● **PROVIDED ENTRIES**
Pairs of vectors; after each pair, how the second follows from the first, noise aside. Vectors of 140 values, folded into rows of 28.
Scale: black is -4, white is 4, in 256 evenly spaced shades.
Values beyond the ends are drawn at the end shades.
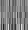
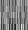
copied.
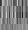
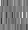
negated, partly zeroed.
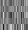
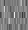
wrapped around, negated, partly zeroed.
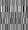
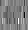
wrapped around, negated, partly zeroed.
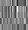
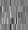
reversed, partly zeroed.
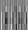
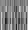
copied.
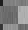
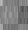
negated, shrunk.
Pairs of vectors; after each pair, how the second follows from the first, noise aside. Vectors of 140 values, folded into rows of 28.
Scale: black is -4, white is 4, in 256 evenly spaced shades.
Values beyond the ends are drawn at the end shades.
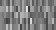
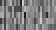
wrapped around, negated.
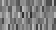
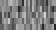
shuffled.
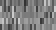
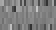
reversed, partly zeroed.
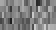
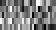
negated, scaled up.
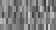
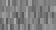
reversed, shrunk.
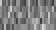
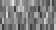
reversed.
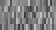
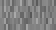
reversed, shrunk.
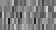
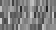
reversed.
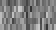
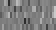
reversed, partly zeroed.
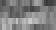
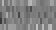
wrapped around, partly zeroed.
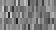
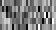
reversed, scaled up.
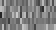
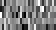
negated, scaled up.
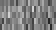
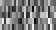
negated, scaled up.
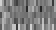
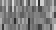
reversed.

● **YOUR GOAL**
Once the pictures are set aside, repeat the data above exactly.

● **OUTPUT OF THE TASK**
Pairs of vectors; after each pair, how the second follows from the first, noise aside. Vectors of 140 values, folded into rows of 28.
Scale: black is -4, white is 4, in 256 evenly spaced shades.
Values beyond the ends are drawn at the end shades.
copied.
negated, partly zeroed.
wrapped around, negated, partly zeroed.
wrapped around, negated, partly zeroed.
reversed, partly zeroed.
copied.
negated, shrunk.
Pairs of vectors; after each pair, how the second follows from the first, noise aside. Vectors of 140 values, folded into rows of 28.
Scale: black is -4, white is 4, in 256 evenly spaced shades.
Values beyond the ends are drawn at the end shades.
wrapped around, negated.
shuffled.
reversed, partly zeroed.
negated, scaled up.
reversed, shrunk.
reversed.
reversed, shrunk.
reversed.
reversed, partly zeroed.
wrapped around, partly zeroed.
reversed, scaled up.
negated, scaled up.
negated, scaled up.
reversed.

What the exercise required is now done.